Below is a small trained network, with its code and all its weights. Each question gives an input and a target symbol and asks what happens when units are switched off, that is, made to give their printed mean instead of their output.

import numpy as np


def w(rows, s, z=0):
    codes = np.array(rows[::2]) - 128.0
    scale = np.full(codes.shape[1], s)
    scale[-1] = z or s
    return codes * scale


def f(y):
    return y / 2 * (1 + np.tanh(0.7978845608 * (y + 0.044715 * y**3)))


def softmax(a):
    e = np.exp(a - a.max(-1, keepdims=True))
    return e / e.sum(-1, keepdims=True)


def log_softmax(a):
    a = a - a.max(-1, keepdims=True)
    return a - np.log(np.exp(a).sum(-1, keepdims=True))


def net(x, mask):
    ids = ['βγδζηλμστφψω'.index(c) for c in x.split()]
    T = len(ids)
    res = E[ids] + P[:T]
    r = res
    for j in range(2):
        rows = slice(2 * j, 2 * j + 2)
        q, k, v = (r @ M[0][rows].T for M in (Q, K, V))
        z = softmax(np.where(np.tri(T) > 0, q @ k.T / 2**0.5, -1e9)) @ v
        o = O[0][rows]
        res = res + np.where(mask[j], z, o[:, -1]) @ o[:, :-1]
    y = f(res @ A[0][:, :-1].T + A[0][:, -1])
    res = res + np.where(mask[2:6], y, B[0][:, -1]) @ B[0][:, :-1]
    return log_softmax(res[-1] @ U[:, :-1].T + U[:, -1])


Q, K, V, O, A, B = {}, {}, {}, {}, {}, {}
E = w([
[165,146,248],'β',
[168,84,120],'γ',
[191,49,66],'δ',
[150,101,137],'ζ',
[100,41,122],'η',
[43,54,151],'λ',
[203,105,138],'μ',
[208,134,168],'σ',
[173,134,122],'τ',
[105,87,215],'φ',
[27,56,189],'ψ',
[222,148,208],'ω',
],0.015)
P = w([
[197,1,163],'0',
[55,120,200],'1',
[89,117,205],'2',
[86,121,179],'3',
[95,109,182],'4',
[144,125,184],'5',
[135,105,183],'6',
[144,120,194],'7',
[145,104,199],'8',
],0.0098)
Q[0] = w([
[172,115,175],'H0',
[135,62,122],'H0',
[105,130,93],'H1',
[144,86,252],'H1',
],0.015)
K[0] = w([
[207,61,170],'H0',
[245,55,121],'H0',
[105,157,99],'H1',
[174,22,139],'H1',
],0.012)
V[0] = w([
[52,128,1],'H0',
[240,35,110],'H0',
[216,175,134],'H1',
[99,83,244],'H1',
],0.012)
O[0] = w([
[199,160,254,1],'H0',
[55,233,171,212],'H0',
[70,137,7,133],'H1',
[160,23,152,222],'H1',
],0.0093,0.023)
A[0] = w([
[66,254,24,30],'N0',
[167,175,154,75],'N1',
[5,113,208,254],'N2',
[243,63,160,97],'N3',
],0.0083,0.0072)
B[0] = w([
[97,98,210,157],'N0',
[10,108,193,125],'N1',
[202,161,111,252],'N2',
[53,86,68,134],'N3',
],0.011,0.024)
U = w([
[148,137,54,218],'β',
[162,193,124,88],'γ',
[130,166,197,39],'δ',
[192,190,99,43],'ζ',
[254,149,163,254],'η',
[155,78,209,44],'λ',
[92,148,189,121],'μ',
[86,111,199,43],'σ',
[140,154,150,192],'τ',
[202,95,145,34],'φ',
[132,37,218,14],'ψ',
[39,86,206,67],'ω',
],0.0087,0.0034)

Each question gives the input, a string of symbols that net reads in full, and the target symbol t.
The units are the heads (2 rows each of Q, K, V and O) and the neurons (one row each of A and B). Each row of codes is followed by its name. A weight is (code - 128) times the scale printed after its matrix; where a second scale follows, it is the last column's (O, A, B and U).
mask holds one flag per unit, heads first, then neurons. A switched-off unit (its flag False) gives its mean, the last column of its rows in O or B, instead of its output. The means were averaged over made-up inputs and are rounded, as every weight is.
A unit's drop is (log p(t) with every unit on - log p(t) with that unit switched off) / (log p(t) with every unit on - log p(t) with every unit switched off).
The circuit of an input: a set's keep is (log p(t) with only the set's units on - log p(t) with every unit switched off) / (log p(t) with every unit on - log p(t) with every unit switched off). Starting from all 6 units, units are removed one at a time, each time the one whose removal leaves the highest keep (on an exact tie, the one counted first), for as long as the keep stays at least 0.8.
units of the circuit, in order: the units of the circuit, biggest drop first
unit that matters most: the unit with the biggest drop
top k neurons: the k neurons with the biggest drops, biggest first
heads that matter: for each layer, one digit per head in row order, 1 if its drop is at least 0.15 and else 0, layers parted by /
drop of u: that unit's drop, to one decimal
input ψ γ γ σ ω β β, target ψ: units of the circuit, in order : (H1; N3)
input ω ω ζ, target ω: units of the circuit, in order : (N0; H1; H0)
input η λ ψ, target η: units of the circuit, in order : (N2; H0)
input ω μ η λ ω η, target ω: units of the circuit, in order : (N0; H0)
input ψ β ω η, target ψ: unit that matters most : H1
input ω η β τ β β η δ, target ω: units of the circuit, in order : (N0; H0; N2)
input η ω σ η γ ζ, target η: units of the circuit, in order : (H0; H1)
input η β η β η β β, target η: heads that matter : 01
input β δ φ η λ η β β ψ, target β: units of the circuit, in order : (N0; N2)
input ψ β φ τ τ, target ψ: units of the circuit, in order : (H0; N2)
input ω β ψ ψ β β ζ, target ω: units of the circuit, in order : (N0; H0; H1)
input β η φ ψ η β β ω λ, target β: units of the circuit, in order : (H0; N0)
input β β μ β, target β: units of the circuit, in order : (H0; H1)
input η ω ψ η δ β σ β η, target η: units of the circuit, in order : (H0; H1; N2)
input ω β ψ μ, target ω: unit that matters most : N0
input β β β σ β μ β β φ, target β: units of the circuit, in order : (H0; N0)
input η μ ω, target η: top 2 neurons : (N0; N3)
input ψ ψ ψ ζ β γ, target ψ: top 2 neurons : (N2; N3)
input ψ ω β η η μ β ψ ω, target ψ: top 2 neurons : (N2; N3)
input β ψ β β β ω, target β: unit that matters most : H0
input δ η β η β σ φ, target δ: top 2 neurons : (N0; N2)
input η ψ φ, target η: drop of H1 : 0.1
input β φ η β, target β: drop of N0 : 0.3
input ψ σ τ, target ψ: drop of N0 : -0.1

+===+

▶ _Assignment_: Give the listing again in its entirety, exactly as written.

▶ _Written solution_:
Below is a small trained network, with its code and all its weights. Each question gives an input and a target symbol and asks what happens when units are switched off, that is, made to give their printed mean instead of their output.

import numpy as np


def w(rows, s, z=0):
    codes = np.array(rows[::2]) - 128.0
    scale = np.full(codes.shape[1], s)
    scale[-1] = z or s
    return codes * scale


def f(y):
    return y / 2 * (1 + np.tanh(0.7978845608 * (y + 0.044715 * y**3)))


def softmax(a):
    e = np.exp(a - a.max(-1, keepdims=True))
    return e / e.sum(-1, keepdims=True)


def log_softmax(a):
    a = a - a.max(-1, keepdims=True)
    return a - np.log(np.exp(a).sum(-1, keepdims=True))


def net(x, mask):
    ids = ['βγδζηλμστφψω'.index(c) for c in x.split()]
    T = len(ids)
    res = E[ids] + P[:T]
    r = res
    for j in range(2):
        rows = slice(2 * j, 2 * j + 2)
        q, k, v = (r @ M[0][rows].T for M in (Q, K, V))
        z = softmax(np.where(np.tri(T) > 0, q @ k.T / 2**0.5, -1e9)) @ v
        o = O[0][rows]
        res = res + np.where(mask[j], z, o[:, -1]) @ o[:, :-1]
    y = f(res @ A[0][:, :-1].T + A[0][:, -1])
    res = res + np.where(mask[2:6], y, B[0][:, -1]) @ B[0][:, :-1]
    return log_softmax(res[-1] @ U[:, :-1].T + U[:, -1])


Q, K, V, O, A, B = {}, {}, {}, {}, {}, {}
E = w([
[165,146,248],'β',
[168,84,120],'γ',
[191,49,66],'δ',
[150,101,137],'ζ',
[100,41,122],'η',
[43,54,151],'λ',
[203,105,138],'μ',
[208,134,168],'σ',
[173,134,122],'τ',
[105,87,215],'φ',
[27,56,189],'ψ',
[222,148,208],'ω',
],0.015)
P = w([
[197,1,163],'0',
[55,120,200],'1',
[89,117,205],'2',
[86,121,179],'3',
[95,109,182],'4',
[144,125,184],'5',
[135,105,183],'6',
[144,120,194],'7',
[145,104,199],'8',
],0.0098)
Q[0] = w([
[172,115,175],'H0',
[135,62,122],'H0',
[105,130,93],'H1',
[144,86,252],'H1',
],0.015)
K[0] = w([
[207,61,170],'H0',
[245,55,121],'H0',
[105,157,99],'H1',
[174,22,139],'H1',
],0.012)
V[0] = w([
[52,128,1],'H0',
[240,35,110],'H0',
[216,175,134],'H1',
[99,83,244],'H1',
],0.012)
O[0] = w([
[199,160,254,1],'H0',
[55,233,171,212],'H0',
[70,137,7,133],'H1',
[160,23,152,222],'H1',
],0.0093,0.023)
A[0] = w([
[66,254,24,30],'N0',
[167,175,154,75],'N1',
[5,113,208,254],'N2',
[243,63,160,97],'N3',
],0.0083,0.0072)
B[0] = w([
[97,98,210,157],'N0',
[10,108,193,125],'N1',
[202,161,111,252],'N2',
[53,86,68,134],'N3',
],0.011,0.024)
U = w([
[148,137,54,218],'β',
[162,193,124,88],'γ',
[130,166,197,39],'δ',
[192,190,99,43],'ζ',
[254,149,163,254],'η',
[155,78,209,44],'λ',
[92,148,189,121],'μ',
[86,111,199,43],'σ',
[140,154,150,192],'τ',
[202,95,145,34],'φ',
[132,37,218,14],'ψ',
[39,86,206,67],'ω',
],0.0087,0.0034)

Each question gives the input, a string of symbols that net reads in full, and the target symbol t.
The units are the heads (2 rows each of Q, K, V and O) and the neurons (one row each of A and B). Each row of codes is followed by its name. A weight is (code - 128) times the scale printed after its matrix; where a second scale follows, it is the last column's (O, A, B and U).
mask holds one flag per unit, heads first, then neurons. A switched-off unit (its flag False) gives its mean, the last column of its rows in O or B, instead of its output. The means were averaged over made-up inputs and are rounded, as every weight is.
A unit's drop is (log p(t) with every unit on - log p(t) with that unit switched off) / (log p(t) with every unit on - log p(t) with every unit switched off).
The circuit of an input: a set's keep is (log p(t) with only the set's units on - log p(t) with every unit switched off) / (log p(t) with every unit on - log p(t) with every unit switched off). Starting from all 6 units, units are removed one at a time, each time the one whose removal leaves the highest keep (on an exact tie, the one counted first), for as long as the keep stays at least 0.8.
units of the circuit, in order: the units of the circuit, biggest drop first
unit that matters most: the unit with the biggest drop
top k neurons: the k neurons with the biggest drops, biggest first
heads that matter: for each layer, one digit per head in row order, 1 if its drop is at least 0.15 and else 0, layers parted by /
drop of u: that unit's drop, to one decimal
input ψ γ γ σ ω β β, target ψ: units of the circuit, in order : (H1; N3)
input ω ω ζ, target ω: units of the circuit, in order : (N0; H1; H0)
input η λ ψ, target η: units of the circuit, in order : (N2; H0)
input ω μ η λ ω η, target ω: units of the circuit, in order : (N0; H0)
input ψ β ω η, target ψ: unit that matters most : H1
input ω η β τ β β η δ, target ω: units of the circuit, in order : (N0; H0; N2)
input η ω σ η γ ζ, target η: units of the circuit, in order : (H0; H1)
input η β η β η β β, target η: heads that matter : 01
input β δ φ η λ η β β ψ, target β: units of the circuit, in order : (N0; N2)
input ψ β φ τ τ, target ψ: units of the circuit, in order : (H0; N2)
input ω β ψ ψ β β ζ, target ω: units of the circuit, in order : (N0; H0; H1)
input β η φ ψ η β β ω λ, target β: units of the circuit, in order : (H0; N0)
input β β μ β, target β: units of the circuit, in order : (H0; H1)
input η ω ψ η δ β σ β η, target η: units of the circuit, in order : (H0; H1; N2)
input ω β ψ μ, target ω: unit that matters most : N0
input β β β σ β μ β β φ, target β: units of the circuit, in order : (H0; N0)
input η μ ω, target η: top 2 neurons : (N0; N3)
input ψ ψ ψ ζ β γ, target ψ: top 2 neurons : (N2; N3)
input ψ ω β η η μ β ψ ω, target ψ: top 2 neurons : (N2; N3)
input β ψ β β β ω, target β: unit that matters most : H0
input δ η β η β σ φ, target δ: top 2 neurons : (N0; N2)
input η ψ φ, target η: drop of H1 : 0.1
input β φ η β, target β: drop of N0 : 0.3
input ψ σ τ, target ψ: drop of N0 : -0.1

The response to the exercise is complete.